▸ **EXERCISE AIM**
Which lines of the entries hold the string "codes"? Copy each one.

▸ **RECORDS FOR THIS TASK**
Below are the code and all the weights of a small trained network. Each question names an input and a class and asks about switching units off, where a switched-off unit gives its printed mean instead of its output.

import numpy as np


def w(rows, s, z=0):
    codes = np.array(rows[::2]) - 128.0
    scale = np.full(codes.shape[1], s)
    scale[-1] = z or s
    return codes * scale


def f(y):
    return np.maximum(y, 0)


def log_softmax(a):
    a = a - a.max(-1, keepdims=True)
    return a - np.log(np.exp(a).sum(-1, keepdims=True))


def net(x, mask):
    res = np.array(x, float).reshape(1, 6) / 4 @ E
    y = f(res @ A[0][:, :-1].T + A[0][:, -1])
    res = res + np.where(mask, y, B[0][:, -1]) @ B[0][:, :-1]
    return log_softmax(res[-1] @ U[:, :-1].T + U[:, -1])


A, B = {}, {}
E = w([
[192,73,124,140,52,242,45,41,146,222,124],'x0',
[130,134,137,132,138,151,142,144,142,132,128],'x1',
[132,131,127,154,124,138,145,131,152,123,124],'x2',
[79,236,249,199,162,130,1,128,185,121,138],'x3',
[123,171,124,123,110,122,142,142,165,170,141],'x4',
[120,140,123,116,122,120,124,137,133,153,128],'x5',
],0.011)
A[0] = w([
[172,72,185,142,81,203,119,70,156,168,166,16],'N1',
[72,148,192,164,147,121,59,133,150,116,125,176],'N2',
[59,167,144,122,177,8,210,181,127,39,144,56],'N3',
[152,85,76,65,103,115,203,145,137,120,97,182],'N4',
[121,144,86,138,187,117,122,114,124,173,105,39],'N5',
[181,179,104,73,121,158,89,145,124,108,126,73],'N6',
[206,83,147,134,136,82,86,160,134,116,120,57],'N7',
[203,105,107,59,145,132,209,127,100,131,139,187],'N8',
[125,121,193,97,132,92,70,129,125,137,90,118],'N9',
[149,126,139,125,78,90,192,131,71,167,51,85],'N10',
[185,111,111,117,93,207,56,18,149,173,164,6],'N11',
[98,186,224,184,162,96,27,145,151,101,141,176],'N12',
[102,102,185,74,160,81,174,206,136,70,206,21],'N13',
[137,61,126,141,142,82,111,105,170,81,86,121],'N14',
[170,84,35,118,130,111,255,138,75,166,169,146],'N15',
],0.0087,0.0024)
B[0] = w([
[162,124,116,102,137,153,113,196,100,180,101,195],'N1',
[76,190,131,119,146,81,198,102,156,93,155,193],'N2',
[213,91,113,51,84,190,80,254,55,241,50,249],'N3',
[47,164,162,185,164,98,153,103,158,126,185,200],'N4',
[128,169,132,132,142,111,110,112,137,129,119,129],'N5',
[164,129,119,126,134,121,130,99,194,115,97,136],'N6',
[144,132,131,64,173,136,186,122,141,147,145,133],'N7',
[65,173,129,159,158,139,160,127,127,127,161,196],'N8',
[136,67,99,74,112,143,127,91,152,66,139,156],'N9',
[89,105,127,134,93,131,127,128,132,113,145,162],'N10',
[152,139,99,70,79,148,100,209,129,173,70,217],'N11',
[47,107,129,192,184,78,153,83,175,91,207,227],'N12',
[153,157,120,58,106,122,102,112,146,135,94,194],'N13',
[111,106,137,146,170,132,88,154,159,124,122,142],'N14',
[111,138,150,136,120,90,142,61,183,54,175,226],'N15',
],0.0094,0.019)
U = w([
[33,113,143,166,139,119,177,90,185,69,246,254],'0',
[186,108,133,99,110,161,108,173,109,202,25,2],'1',
],0.012,0.00091)

Each question gives the input, the list of numbers given to net, and the class t.
The units are the neurons (one row each of A and B). Each row of codes is followed by its name. A weight is (code - 128) times the scale printed after its matrix; where a second scale follows, it is the last column's (A, B and U).
mask holds one flag per neuron, in row order. A switched-off neuron (its flag False) gives its mean, the last column of its row in B, instead of its output. The means were averaged over made-up inputs and are rounded, as every weight is.
A unit's drop is (log p(t) with every unit on - log p(t) with that unit switched off) / (log p(t) with every unit on - log p(t) with every unit switched off).
The circuit of an input: a set's keep is (log p(t) with only the set's units on - log p(t) with every unit switched off) / (log p(t) with every unit on - log p(t) with every unit switched off). Starting from the 12 units with the biggest drops (on a tie, the unit counted first), units are removed one at a time, each time the one whose removal leaves the highest keep (on an exact tie, the one counted first), for as long as the keep stays at least 0.8.
units of the circuit, in order: the units of the circuit, biggest drop first
top k neurons: the k neurons with the biggest drops, biggest first
drop when u is switched off: that unit's drop, to one decimal
input [-6,4,-5,-5,-2,8], class 1: top 2 neurons => [N3 N12]
input [8,6,6,-8,-3,-3], class 0: top 2 neurons => [N3 N15]
input [-2,-8,4,1,6,-3], class 1: units of the circuit, in order => [N15]
input [-5,1,-7,-4,-4,6], class 1: top 4 neurons => [N3 N12 N2 N13]
input [7,4,-2,7,2,1], class 0: top 3 neurons => [N12 N3 N2]
input [8,8,-1,-8,-8,-1], class 0: top 2 neurons => [N3 N15]
input [5,2,1,-5,5,-4], class 0: top 3 neurons => [N3 N15 N4]
input [3,-6,2,3,6,7], class 0: top 2 neurons => [N3 N12]
input [-5,-7,2,4,2,3], class 1: top 2 neurons => [N3 N15]
input [-6,8,4,-2,-8,0], class 1: drop when N3 is switched off => 0.7
input [-8,0,2,2,3,5], class 1: drop when N3 is switched off => 0.7
input [-8,8,7,4,-5,0], class 1: drop when N3 is switched off => 2.3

▸ **WRITTEN ANSWER**
    codes = np.array(rows[::2]) - 128.0
    scale = np.full(codes.shape[1], s)
    return codes * scale
The units are the neurons (one row each of A and B). Each row of codes is followed by its name. A weight is (code - 128) times the scale printed after its matrix; where a second scale follows, it is the last column's (A, B and U).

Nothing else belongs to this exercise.